The same things were measured in two ways. Each way mixes the same 11 hidden numbers, adds some noise and spreads widely along 7 directions of its own, which tell nothing about the thing.
In the rows, 128 means zero.
Some things both ways: the first way, then the second way.
[154 148 191 160 145 142 156 146 181 140  74 151 113 132 213 108 115 160
 157]
[118 115 141 114 144 112 164 161 131 139 152 113  88 108  97 113 117 141
 128]

[ 87 172 120  94  98 121 176  83 101 139 150 179 133 150  43 142  68 134
 135]
[164 110 141 151 147 124 155 159 164 139 110 199 140  65 120 113 157  90
 144]

[188  86 159 105 132 140 146 197 151 160 139  83 153 141 153 103 111 189
 144]
[140 164  85  72 105  85 120 108 119 119 187 142  88 100 200 162 107 140
 147]

[161  94 184  71 132  83 110 152 119 144 194 139 136 132 138 103  99 144
 108]
[146 126  92 153 105 131 115 113 111 146 121 156 137 151 151 152 110 146
 155]

[103 111  75 145 118 121 169 103 140 113 122 145  88  79 153 124 121 167
 104]
[ 91 148  90  90 100 152 151 124  93 161 164 100 125 103 125 172 148 141
 130]

[136 177  77  90 115 146 165 108 118 114 144 135 185 161 104  86 166 141
 129]
[ 98 146 123 130 131  97  85 148 113  96 169  96  99 160 183 141 117 143
 109]

[ 95 162 131 134 122 140 125  88  96 140 153 137  63 100  88 175  91 105
 116]
[154 148 127 160 126 180 108 190 103 175 121 196 191  72 107 140 113 100
 173]

[126 107 141 138 120 117 128 123 133 155  91 104 124 115 117 146 106 128
 129]
[140  88 156 125 116 121 139  89 174 125 109 112 126 176 113  95 149 117
  92]

[ 92 106 105 112 120 106  72  96  80 135 132 150 101 163 145 156 114  89
 118]
[118 144 101 113 148 113 157 173  93 139 114 151 129  63  91 139 122  98
 118]

[126 175 153 128 135 147 163 170 188 150 175 161 154 123 150 133  69 156
 103]
[166 150 148 141 123 173 107 137 125 134 170 174 125 184 137 120 139 138
 162]

[164  93 143 113 110  83 131 126 170 200 102 106  89  95 143 160 115 130
 109]
[132 127 160 139 146 153 154 184  93 149 176 122  85 130 103 122 116 172
 126]

[165  84  82  56 120 101 132 175 167 158 177 115 163 127  75 146 118 145
  85]
[131 126 124 104 119 183 103  76 153 136 114 145 142 115  77 157 139  75
 128]

[162 166 126 133 125 120 157 130 134  72  41 120 107 169 153 147 159 128
 145]
[124 147 141 127 106 147 135 145 110 121 127 148 178 162 149 124 135 113
  99]

[159 115 110 128  94  94 143 109 135 105  92 134 132 119 180 124 167 127
 132]
[145 145 130 112 138 113 147  72 114  91 137 121  93 192 182 111 141 162
 115]

[156  62  46 118  92 159 144 139 141 143  89  77 181 117 126  80 216 150
  87]
[133 137 140 158 100 166 132 109  95 171 132 157 158 149 150 129 181 160
 133]

[133 118 110 141  97 125 119 132 121 128 109 169 111 145 191 132 140 118
 151]
[140 155 148 123 122 160 110 118  97 156 126 194 178  63 117 138 154 100
 146]

[ 81  82 128 122 107 107 104 113 129 127 125 174 140 137 155 134  93 115
 130]
[136 153 125 147 128 134 141 119 127 155 132 165 159 140 129 140 153 134
 151]

[ 79 173 101 129 119 152 134  61  69  87 148 140  89 123  82 128 129 114
 144]
[149 127 133 153 138 133  83 191 177 108 132 142 144 178 165 119  86 110
 148]

[133 198 210 147 170 159 132 151 162 135 172 169 112 112 119 127  85 141
 148]
[137 122 114 137 143 113 124 138 143 111 128 115 106 134 137 129  95 149
 165]

[104 129  46 114 110 135 126 174 167 117 150 164 146 155 114 152 121 145
  94]
[ 82 139 120  91 131  92 114 117 106  91 142 104 119 158 140 127 111 127
  99]

[145 133 160 124 138  97 120 122  97 149 104 139 103 165 119 102 116 129
 145]
[156 118 132 170 138 134 152 157 142 144  77 201 156 110 147 121 166 126
 147]

[150 124 134 156 114 112 121 153 137 133 122  76  71 100 181 175 101 110
 127]
[163 146 129 121 144 139 119 166 106 143 103 142 139 105 118 104  89 120
 149]

[ 99  85 101 144 120 136  99 135 154 152 123 122 112  92 156 156 119 132
 111]
[121 147 108 124 134 117  70 109 124 114 154 138 136 204 148 128 101 125
 158]

[176 133 108 147 133 152  89 144 123 135 122 126 161 151 220  91 210  94
 118]
[109 148 204 101 187 165 107 207  96 148 133  79 110 109  42  73 106 114
 110]

[182 169 164 125 108 114 204  84 156 138  92 105 110  73 135 130 148 151
 136]
[159  94 178 168 139 206 158 110 148 152 129 143 126 137 101  95 184 124
 108]

[ 67 189 110 137 118 197 118 141 135 101 225 195 107 137 128 131  92 123
 146]
[102 105 119 177 105 114  84 127 138 112 107 141 173 122 189 144 105 157
 160]

[135  96 143 126 140 174  75 214 145 148 199 103 158 146 153  99 115 144
 127]
[130 151 101 107  95  97 156 132  93 146 164 107  95  94 172 169 117 182
 131]

[143 103  64 134 127 139 117 146 127 160 130  97 130 119 121 127 157 135
  98]
[124 139 183 119 141 199 126 172 125 167 138 126 154 121  97 105 171 109
 108]

[111 179 166 184 121 142 108 159 154 131 177 146 101 112 234 141  75 110
 156]
[ 72 144 158  78 162  95  92 140 108 120 137  55  95  83  90 127  78 133
  96]

Other things, the second way, with their names:
j811: [152 115 146 158  96 171  93 164 165 112 139 141 119 216 142 158 110 145
 137]
j533: [ 80 148  74 114 111 106 123  75  86 135 149 126 124 107 138 177 122 150
 136]
j531: [117 144 110  79 142 115  81 114 165  97 111 110 121 158 114 126  95  84
 138]
j739: [130 131 109 156 156 111  94  99 113 106  89 179 129 142 138 125 127  99
 129]
j799: [139 151 123 130 125 119 143 212 103 139 151 122 127 157 137 128 106 141
 130]
j510: [135 157  95  82 114 113 114 110 142  86 170 169  85 144 144 181 126  92
 129]
j207: [131 125 160 146 142 116 133 203 150 143 159 106 100 173 130 115  93 151
 106]
j583: [102 193  99  97 155  98  91 122  78 129 150 127 125 105 104 172  93 108
 135]
j76: [111 149 142 112 112 103 126 162  96 137 140  79 170 155 174  97 104 161
 110]
j931: [ 88 107 138 126 125  90 135 184 104 108 141  78 125 166 155 102 102 156
  90]
j523: [157 101 123 115 147 164 163 142 139 141 114 127 102  74  66 110 163  88
 138]
j56: [128 118 154 176 147 140  94 168 139 138  98 155 158 176 117 107  97 126
 131]
j347: [133 170 119  72 144 100 129 153 116 134 141 141 108 101 116 144 108 103
 113]
j335: [124 122 166 153 140 165  75 158 169 160 103 154 199 162  93  89 112  97
 158]
j181: [148 119  71 145 169  87 123  92 114  95  97 183 127 103 142 109 133  89
 169]
j305: [140 110  99  82 120 102 158 109 145  97 132  94  39 150 113 143 118 134
 111]
j243: [ 80 137 145 127 125 116 119 179 110 153 166 110 129 141 135 129 109 152
 108]
j231: [107 110  73  75 103  60 170 106 133  80 156  88  80  91 172 148 116 126
 112]
j123: [ 93 154  77  91 128  65  80  81  83 100 131  98 116 138 164 137  92 140
 142]
j91: [135 108 183 170 164 146 118 196 145 159 106 145 158 124 102  83 112 119
 120]
j233: [115 135 123 113 118 157 141 133  70 154 146 110 134  56 109 149 133 126
 121]
j603: [115 155 119 131 163 101 120 213  95 134 136 106 134 110 173 111 104 144
 141]
j831: [142 157 117 147 178 112 141 143  82 110 148 132  97 131 163 107 129 166
 172]
j940: [145 120 118 162 142  91  89 140 133 110 133 176 150 186 173  93  91 122
 158]
j617: [ 95  77 113 131  87 109 128 117 168 128 138  77  91 145 143 159 146 155
 105]
j307: [137 104  96 106 100 157 212 119 118 143 105 139  85  87  77 173 162 130
 111]
j142: [ 82 112  99 131  73  89 133 135 128 125 167 120 124 128 164 181 106 162
 112]
j766: [ 91  92 161  99 127  67 146 137 129 117 139  84 113 111 159  72  94 158
  94]
j184: [127 136 146  92 138 199 130 136 160 135 146 107  93 118  81 169 160  86
  96]
j507: [181 137 138 151 159 161 112 132 151 134  90 162 139 158 116 107 169  95
 156]
j567: [153 182  91 102 118  95 109 183  78 126 206 123 103 141 175 144  79 143
 159]
j688: [ 97 122  86 147 109  83 119 152 137 136 111  93 120 155 153 163 109 162
 126]
j541: [102 118 101  80 109 144 119 126 146 117 147 110 108 127  82 158 105  86
 116]
j793: [116 161 117 121 152 100  72 169 133 107 146 146 113 177 129 145  78 124
 155]
j221: [105 133  88 155 164  83 135 137  71 133 100 137 135  77 128 126 133 142
 156]
j999: [185 127 115 117 118 100 177 170 108 116 161  97  57 151 163 116  97 194
 153]
j787: [107 151 165 113 159 166  71 129 147 137 127 119 164 104  67 133 107  68
 115]
j483: [122 160  99  94 126 112 105  91 127  97 125 140 100 101 140 192 129 126
 141]
j880: [135 126 129 133 113 119 100  61 139 110 133 186 114 213 119 146 116 155
 164]
j956: [133 128 126 112 140 163 114 101 112 132 143 137 106 104  78 128 151  99
 142]
j454: [126 173 137 119 149 100  75 115 131 103 138 147 126 177 182 118 128 132
 141]
j79: [117 136  88  84 132 137 114  58 149  99 109 102 100 162  99 150 156  92
 130]
j75: [104  83 108 131  89  80 123  83 138  96 131 101 118 187 183 113 124 145
  88]
j955: [145 136 135 120  94 143 136 145 114 156 147 157 127 147 137 134 132 157
 144]
j214: [133 155 131 115 135 166 175 173 111 152 154 163 119  77 108 158 141 132
 135]
j893: [ 94 129 144 153 154 113 134 140 123 141 112 143 139 101 118 145 143 144
 123]
j610: [159 171 104 141 151 121 153 185  83 179 149 165 130  75 146 135 123 143
 162]
j171: [112  95 151 171 156 122 122 139 146 127 128  89 130 177 173  69 136 165
 122]
j252: [137 146 136  81 147 120 136 138 113  96 155 141  63 160  88 128  94 123
 128]
j535: [164 115 134 143 145 115 138 117 154 127  84 144 120 165 137  98 136 145
 144]
j159: [130 115 102 109 114  93 118  66 136  95 114 158 100 171 139 126 115 138
 152]
j386: [143 109 143 127 152 139 116 163 142 156 108  99 162 102  92  58 135  95
 157]
j302: [148 144  39  95 131  63 170  97 115  88 169 128  93 114 205 131 134 107
 136]
j897: [121 145  78  75 139  63 134 164 106 121 123 109  55  78 122 168  90 136
 121]
j680: [138 135 154 108 113 194 136 126 163 128 150 156 121 210  88 153 153  99
 102]
j248: [157 176 112 109 137 128 104 105 119 105 172 117 104 148 197 136 128 150
 167]
j436: [151 138 163 154 113 173 102 125 145 132 154 165 143 217 156 128 147 157
 158]
j478: [167 112 147 113 131 146 144 123 164 110 120 119 137 173 149  92 156  84
  85]
j607: [142 145 101 154 127 124 123 147  84 147 184 146 127 133 189 120 128 173
 185]
j618: [114 159 129 136 173 107  60 138 147 108 119 130 117 175 135 128 104 120
 148]
j338: [142 144  92 114 135 142 158 109 124 105 145 107 110 108 148 162 160 113
 127]
j78: [111 153 157 118 134 149 130  85 114 109 127 123 131 187 141 141 145 142
  81]
j806: [126 159 108  88 127 120 117  92 147 108 164 109  95 151 139 163 126 116
 122]
j423: [130 127 166 123 107 164  91 109 141 120 149 128 135 225  96 129  82 144
 133]
j624: [115 140 141 136 152 152 123 161 126 167 106 135 133 107  72 142 113 143
 158]
j881: [153 104 163 133 144 150 163 147 146 139 150 120  90 148 103  86 144 139
 123]
j301: [147 127 144  82 122 112 122 120 124  85 151 130  93 188 150  91  85 116
  94]
j780: [155 117 109 133 138 126 176 174 103 129 159 157  84  76 119 131 121 117
 123]
j82: [100 136 130  84 129 135 154 149 129 139 163  87  63 108  59 173 126 121
  82]
j517: [128 148 103 139 125  75 149 156  81 149 124 121 155  93 174 117 140 169
 159]
j690: [139 118 137 145 146 124 117 126 131 106 107 137 115 137 130 123 127 124
 127]
j772: [108 102 154 169  83 148 113 141 141 163 108 204 198 101 148 157 144 136
 130]
j644: [143 159 104 101 103 145 108  65 128 121 137 150 114 171 174 179 144 154
 151]
j12: [140 114  59 154 126  69 140 107 113  93 108 133 118 176 190 117 115 153
 159]
j536: [153 101 108 128 100 102 177 141 121 128 143 107  88 122 148 123 125 171
 142]
j718: [139  94  85 130 129 105 142 102 145 148  85 144 136 102 108 102 154  85
 132]

Some of these things the first way, each followed by its name:
[104 102  53 102  92  47 142  51  69 121 123 147  89 116 110 151 114 116
 122] | j603
[150 106 127 111 125  82 173  87 101 118  61  93 122 129 102  57 158 156
 129] | j688
[ 87 129 100 100 130 134 126 100  93  52 164 201 157 149 166 123 126 161
 157] | j302
[115 111 133  92 123 167 109 116  89 144 165 132 168 154  88  85 148 139
  97] | j243
[ 73 190 136 157 121 177 176  82 114  88 146 179 117  98 103 120 106 136
 117] | j335
[111 168  80 127 118 197 151 165 150  88 190 139 179 130  88  93 150 144
  93] | j999
[132 107  96 100 139 146 106 134 120 159 143 108 123 140  65 114 154 123
  68] | j307
[104 141 158 110 159 126 141 105 117 202 177 127 126 117  78 105  55 152
 113] | j617
[156 122 135 115 133 113 140  83  99 161 107 113 140 114 139 130 142 118
 108] | j123
[144  63 105 104 114  62 110 118 105 169 145 129 116 115 114 116 120 125
 108] | j644
[123 103  94 108  83  61  98 126 133 130 136 123 104 121 116 180 112  96
 105] | j78
[199 120 232  80 154  94 126 151 166 185 116 130 143 135 101 145 104 120
  95] | j423
[120 151  89 105 125 137 159 126 117  96 117 116 154 148  48 112 144 143
  92] | j799
[153 182 165 111 112 121 175 119 133 100 121 124 129 127 101 101 138 138
 120] | j56
[115  68 118 119  96 115  93 139  99 106 161 126 130 122 172  99 138 139
 137] | j610
[143 190 135 103  88  80 185 101 140 123 128 127 115 119 123 151  97 129
 124] | j739
[111 188  96 125 109 173 129 101 107 114 159 139 150 137  90 111 163 103
 122] | j690
[104 114 109 148 104 150 140 167 194 161 101  81  92  94 122 207  71 150
 123] | j940
[106  95  62  91  97 137 133 132 137 114 166 122 174 123  87 125 135 140
 107] | j806
[ 83 138 143 114 110 110  97  93 104 145 172 136 133 117 115 173  72  84
 108] | j583
[108 121 112  88 143 145 112  89  90 124 164 159 123 135  92 119 142 129
  95] | j541
[149 127 103 127 141 151  80 160 123 157 132 122 148 165 102  94 174 109
 142] | j483
[121 121 115 130 121 168  92 141 134 150 105 141 150 154  68  91 185 126
 136] | j893
[126 191 129 182 111 136 176  74 131 103  60 115 104  99 169  93 163 126
 162] | j618
[100 142  29 119  89 159 153 138  94  89 162 104 155 140  48  53 175 151
  93] | j897
[146 126 128 154 159  99 177 132 170 172 100 117 107  83 174 179  54 155
 125] | j386
[ 86 118  89 119  89 141 158  72 119 140 122 177 132 118 125 130 123 117
  87] | j159
[145 157 148 130 113 116 136 128 144 100 129 134 116 118 163 147 124 116
 162] | j787
[181 108 101 106 119  93 142 153 193 147 110 146 159 128 179 132 154 142
 128] | j831
[ 99 166 158 114 158 138  75 109  88 179 202 119  94 136  63 135  86  87
  99] | j811
[123 189 173  51 120 104 167  77  99 148 198 163 137 144  70 153  59 131
 102] | j780
[141  92 131 134 143 105  88 128 118 164 114 108 102 130 171 114 134 120
 125] | j305
[109 112 104 153 126 131  95 126 133 144 173 133 116  98 202 160  99 111
 147] | j248
[141 179 147 129 167 123 156 144 158 157 167 156 125 112 135 140  75 155
 116] | j523
[ 85 107 198 134 118 149  70  53  80 166 124 210 129 138 172  97 140  71
 114] | j880
[186  99 136  95 126  91 158  86 123 135  97 137 147 113 153  87 183 159
 145] | j171
[109 141 142 123 118 184 152 104 126 116  84 133 106 143  92 105 149 153
 144] | j142
[139 105 101 111 100 124 172 112 166 160 108 112 144  98 127 137 126 146
 101] | j881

----------

■ **PROBLEM TO SOLVE**: Where a line above contains the string "second", copy that line.

■ **REPLY TO THE TASK**:
Some things both ways: the first way, then the second way.
Other things, the second way, with their names:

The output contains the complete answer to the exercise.